▶ **EXERCISE REQUIREMENTS**: Count every line in the entries below that contains the word "multiply", and give only that number.
+++
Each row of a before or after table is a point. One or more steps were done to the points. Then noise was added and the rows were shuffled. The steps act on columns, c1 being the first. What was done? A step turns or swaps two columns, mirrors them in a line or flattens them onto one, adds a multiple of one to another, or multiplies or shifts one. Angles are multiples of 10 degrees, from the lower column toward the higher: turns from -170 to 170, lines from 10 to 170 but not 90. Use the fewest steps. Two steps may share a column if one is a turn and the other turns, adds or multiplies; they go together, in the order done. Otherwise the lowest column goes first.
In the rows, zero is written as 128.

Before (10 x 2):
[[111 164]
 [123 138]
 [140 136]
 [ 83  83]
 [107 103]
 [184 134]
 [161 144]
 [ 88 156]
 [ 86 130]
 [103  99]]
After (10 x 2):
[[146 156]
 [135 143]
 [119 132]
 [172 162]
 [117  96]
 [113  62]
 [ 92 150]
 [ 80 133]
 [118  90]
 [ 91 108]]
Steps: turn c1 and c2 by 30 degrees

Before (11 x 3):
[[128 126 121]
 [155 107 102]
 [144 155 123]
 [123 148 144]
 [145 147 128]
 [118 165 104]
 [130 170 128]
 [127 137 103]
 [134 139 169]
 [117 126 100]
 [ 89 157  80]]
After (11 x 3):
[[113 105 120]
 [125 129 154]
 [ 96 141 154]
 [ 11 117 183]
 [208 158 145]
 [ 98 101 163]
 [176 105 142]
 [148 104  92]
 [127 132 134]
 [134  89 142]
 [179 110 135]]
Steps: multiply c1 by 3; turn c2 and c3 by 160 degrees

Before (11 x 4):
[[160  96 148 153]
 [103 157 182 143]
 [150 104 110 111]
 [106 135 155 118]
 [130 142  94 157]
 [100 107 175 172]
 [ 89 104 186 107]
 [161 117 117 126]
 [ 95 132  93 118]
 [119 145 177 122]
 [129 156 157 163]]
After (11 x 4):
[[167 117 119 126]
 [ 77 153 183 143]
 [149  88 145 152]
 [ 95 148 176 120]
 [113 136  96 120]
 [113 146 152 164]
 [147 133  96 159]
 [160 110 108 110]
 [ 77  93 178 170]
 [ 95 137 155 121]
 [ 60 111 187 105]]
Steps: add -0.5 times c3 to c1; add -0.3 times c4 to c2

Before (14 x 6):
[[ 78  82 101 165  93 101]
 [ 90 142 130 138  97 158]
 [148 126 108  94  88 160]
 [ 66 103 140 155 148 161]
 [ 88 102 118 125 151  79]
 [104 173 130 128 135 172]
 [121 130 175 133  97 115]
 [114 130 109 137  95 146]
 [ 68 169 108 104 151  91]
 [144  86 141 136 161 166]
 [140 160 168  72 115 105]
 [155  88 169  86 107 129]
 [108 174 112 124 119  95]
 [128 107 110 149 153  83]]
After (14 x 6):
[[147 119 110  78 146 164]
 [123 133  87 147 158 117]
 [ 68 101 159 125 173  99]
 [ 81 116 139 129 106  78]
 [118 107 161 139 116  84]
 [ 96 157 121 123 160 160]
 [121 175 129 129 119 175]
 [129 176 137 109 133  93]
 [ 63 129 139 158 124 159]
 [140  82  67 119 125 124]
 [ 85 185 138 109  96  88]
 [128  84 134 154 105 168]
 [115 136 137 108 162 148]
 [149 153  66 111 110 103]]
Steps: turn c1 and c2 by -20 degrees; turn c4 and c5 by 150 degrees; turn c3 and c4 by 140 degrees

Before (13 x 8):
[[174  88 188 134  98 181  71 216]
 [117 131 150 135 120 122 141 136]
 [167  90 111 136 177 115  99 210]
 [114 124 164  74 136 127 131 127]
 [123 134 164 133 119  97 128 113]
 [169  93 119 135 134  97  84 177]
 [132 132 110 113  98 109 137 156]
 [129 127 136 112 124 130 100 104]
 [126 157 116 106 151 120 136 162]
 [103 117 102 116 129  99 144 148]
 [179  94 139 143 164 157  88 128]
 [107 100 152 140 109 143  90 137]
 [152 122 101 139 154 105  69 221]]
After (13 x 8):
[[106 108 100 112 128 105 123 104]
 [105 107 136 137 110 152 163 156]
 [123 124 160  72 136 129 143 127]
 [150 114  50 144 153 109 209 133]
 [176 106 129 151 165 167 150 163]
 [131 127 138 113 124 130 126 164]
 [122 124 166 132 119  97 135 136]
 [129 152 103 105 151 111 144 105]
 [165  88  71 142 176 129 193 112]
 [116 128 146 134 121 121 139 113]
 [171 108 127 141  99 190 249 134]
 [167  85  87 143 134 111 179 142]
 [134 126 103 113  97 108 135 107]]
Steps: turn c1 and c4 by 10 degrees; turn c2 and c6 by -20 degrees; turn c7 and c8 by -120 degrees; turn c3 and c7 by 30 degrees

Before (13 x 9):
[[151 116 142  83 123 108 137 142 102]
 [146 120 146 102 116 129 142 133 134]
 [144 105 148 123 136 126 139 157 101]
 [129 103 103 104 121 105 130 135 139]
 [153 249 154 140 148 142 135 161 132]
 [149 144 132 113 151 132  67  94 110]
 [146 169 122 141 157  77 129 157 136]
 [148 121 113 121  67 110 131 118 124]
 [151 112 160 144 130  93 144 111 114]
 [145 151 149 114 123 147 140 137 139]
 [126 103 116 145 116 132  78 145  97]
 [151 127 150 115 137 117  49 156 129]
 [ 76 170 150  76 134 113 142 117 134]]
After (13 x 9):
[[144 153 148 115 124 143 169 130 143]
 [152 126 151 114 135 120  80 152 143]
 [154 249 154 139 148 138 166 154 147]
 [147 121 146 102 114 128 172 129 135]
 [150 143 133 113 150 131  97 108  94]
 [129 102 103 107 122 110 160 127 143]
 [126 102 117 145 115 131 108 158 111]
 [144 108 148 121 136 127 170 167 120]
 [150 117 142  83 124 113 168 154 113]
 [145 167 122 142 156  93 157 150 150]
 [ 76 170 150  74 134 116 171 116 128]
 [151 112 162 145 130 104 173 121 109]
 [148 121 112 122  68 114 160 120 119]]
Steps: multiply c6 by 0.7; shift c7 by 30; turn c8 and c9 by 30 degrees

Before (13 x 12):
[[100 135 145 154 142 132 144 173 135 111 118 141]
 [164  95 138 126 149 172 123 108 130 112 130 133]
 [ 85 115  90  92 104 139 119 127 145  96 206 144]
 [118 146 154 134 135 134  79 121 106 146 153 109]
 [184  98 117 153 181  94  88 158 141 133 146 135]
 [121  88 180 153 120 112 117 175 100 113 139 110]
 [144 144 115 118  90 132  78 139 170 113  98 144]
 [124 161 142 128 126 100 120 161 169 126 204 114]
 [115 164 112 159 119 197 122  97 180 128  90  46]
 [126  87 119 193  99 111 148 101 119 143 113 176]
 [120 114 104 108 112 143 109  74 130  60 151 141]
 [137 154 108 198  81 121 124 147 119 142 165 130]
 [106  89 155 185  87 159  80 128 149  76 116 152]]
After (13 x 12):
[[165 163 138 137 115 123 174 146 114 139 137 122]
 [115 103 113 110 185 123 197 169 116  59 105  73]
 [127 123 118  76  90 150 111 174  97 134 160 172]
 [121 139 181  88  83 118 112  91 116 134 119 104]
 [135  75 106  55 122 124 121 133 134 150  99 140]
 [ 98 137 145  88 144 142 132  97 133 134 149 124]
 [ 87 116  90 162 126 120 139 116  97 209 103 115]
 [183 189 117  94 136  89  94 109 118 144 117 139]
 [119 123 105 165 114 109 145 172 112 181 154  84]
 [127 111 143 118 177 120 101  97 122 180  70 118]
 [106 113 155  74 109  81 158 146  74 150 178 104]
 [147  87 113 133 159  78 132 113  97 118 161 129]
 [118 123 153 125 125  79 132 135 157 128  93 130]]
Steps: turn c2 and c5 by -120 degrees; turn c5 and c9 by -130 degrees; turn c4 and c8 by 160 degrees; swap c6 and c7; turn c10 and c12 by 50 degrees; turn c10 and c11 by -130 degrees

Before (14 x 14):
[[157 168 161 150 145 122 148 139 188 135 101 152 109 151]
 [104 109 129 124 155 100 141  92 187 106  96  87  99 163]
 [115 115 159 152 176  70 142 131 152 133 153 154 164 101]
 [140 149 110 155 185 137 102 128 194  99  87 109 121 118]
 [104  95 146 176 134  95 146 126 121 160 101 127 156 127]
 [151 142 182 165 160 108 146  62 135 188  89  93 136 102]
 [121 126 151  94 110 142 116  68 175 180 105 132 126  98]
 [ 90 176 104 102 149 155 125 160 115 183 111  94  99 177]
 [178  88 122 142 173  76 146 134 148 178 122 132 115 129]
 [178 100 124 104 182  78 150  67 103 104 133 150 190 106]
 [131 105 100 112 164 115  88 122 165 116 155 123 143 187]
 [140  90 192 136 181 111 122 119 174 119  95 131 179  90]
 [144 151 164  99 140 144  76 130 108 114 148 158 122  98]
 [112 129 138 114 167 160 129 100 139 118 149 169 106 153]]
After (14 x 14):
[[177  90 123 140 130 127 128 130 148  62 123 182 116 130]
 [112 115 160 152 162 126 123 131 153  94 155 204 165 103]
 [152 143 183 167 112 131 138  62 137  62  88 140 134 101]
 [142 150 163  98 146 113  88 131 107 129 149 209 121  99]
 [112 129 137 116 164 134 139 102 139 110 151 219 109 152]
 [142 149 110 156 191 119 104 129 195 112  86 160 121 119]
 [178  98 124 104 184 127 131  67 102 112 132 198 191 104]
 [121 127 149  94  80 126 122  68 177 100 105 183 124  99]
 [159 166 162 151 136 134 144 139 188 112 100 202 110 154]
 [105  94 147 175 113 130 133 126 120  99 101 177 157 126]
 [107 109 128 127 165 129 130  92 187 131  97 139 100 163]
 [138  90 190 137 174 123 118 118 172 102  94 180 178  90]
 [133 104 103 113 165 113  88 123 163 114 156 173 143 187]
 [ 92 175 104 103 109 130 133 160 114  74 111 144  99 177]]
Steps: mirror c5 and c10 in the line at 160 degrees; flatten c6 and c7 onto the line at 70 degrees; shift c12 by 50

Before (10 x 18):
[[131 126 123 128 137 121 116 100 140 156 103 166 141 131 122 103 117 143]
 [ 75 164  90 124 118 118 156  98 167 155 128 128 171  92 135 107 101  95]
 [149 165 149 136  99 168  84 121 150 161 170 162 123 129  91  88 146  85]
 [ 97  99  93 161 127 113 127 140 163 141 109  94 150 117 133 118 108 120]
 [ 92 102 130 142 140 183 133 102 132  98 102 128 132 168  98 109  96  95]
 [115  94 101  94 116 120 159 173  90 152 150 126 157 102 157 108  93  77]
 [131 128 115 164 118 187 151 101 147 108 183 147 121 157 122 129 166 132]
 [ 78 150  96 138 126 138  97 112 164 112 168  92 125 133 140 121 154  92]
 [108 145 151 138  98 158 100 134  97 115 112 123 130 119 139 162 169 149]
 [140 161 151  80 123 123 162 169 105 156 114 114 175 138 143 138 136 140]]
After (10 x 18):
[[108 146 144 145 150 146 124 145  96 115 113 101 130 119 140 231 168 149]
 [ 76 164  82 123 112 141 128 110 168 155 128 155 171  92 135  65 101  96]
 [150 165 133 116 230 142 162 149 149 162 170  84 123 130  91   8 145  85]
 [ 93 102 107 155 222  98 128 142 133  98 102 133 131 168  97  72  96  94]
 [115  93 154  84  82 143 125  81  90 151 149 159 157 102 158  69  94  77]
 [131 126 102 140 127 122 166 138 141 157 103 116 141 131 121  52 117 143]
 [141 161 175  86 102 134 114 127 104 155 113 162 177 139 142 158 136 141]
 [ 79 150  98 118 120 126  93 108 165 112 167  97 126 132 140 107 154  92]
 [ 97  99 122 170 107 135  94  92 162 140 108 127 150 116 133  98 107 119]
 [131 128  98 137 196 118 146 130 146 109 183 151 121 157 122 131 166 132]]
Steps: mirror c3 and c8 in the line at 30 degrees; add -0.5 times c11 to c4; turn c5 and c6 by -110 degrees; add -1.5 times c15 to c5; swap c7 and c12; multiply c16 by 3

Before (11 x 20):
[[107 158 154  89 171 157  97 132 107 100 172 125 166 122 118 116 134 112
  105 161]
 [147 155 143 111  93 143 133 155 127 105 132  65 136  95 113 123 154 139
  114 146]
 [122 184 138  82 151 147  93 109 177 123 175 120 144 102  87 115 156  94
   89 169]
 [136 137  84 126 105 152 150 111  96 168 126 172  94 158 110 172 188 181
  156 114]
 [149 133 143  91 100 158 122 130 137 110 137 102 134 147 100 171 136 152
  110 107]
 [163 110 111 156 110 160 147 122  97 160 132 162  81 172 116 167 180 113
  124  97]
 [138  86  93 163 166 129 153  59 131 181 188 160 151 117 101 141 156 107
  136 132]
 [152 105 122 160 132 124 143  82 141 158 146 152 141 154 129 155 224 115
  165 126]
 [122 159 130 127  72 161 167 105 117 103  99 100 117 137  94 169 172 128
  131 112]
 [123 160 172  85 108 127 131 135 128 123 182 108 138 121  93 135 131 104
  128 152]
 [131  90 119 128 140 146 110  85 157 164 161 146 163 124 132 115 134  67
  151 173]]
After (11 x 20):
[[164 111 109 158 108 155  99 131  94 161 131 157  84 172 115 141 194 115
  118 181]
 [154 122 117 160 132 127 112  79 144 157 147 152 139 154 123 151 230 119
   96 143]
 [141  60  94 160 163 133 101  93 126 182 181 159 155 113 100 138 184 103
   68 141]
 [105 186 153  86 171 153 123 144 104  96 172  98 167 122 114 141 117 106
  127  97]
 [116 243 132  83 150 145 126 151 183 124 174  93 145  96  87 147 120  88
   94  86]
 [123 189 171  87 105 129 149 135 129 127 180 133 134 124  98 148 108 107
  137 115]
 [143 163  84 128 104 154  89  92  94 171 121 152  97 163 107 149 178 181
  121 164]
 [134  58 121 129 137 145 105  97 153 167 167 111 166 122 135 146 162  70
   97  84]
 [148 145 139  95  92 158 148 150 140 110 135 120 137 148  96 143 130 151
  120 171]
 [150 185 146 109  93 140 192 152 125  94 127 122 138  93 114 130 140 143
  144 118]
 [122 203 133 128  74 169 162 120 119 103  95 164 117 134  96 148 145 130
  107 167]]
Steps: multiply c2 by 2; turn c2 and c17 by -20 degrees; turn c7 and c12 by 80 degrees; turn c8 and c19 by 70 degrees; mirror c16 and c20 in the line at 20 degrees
+++
▶ **RESPONSE AREA**: 4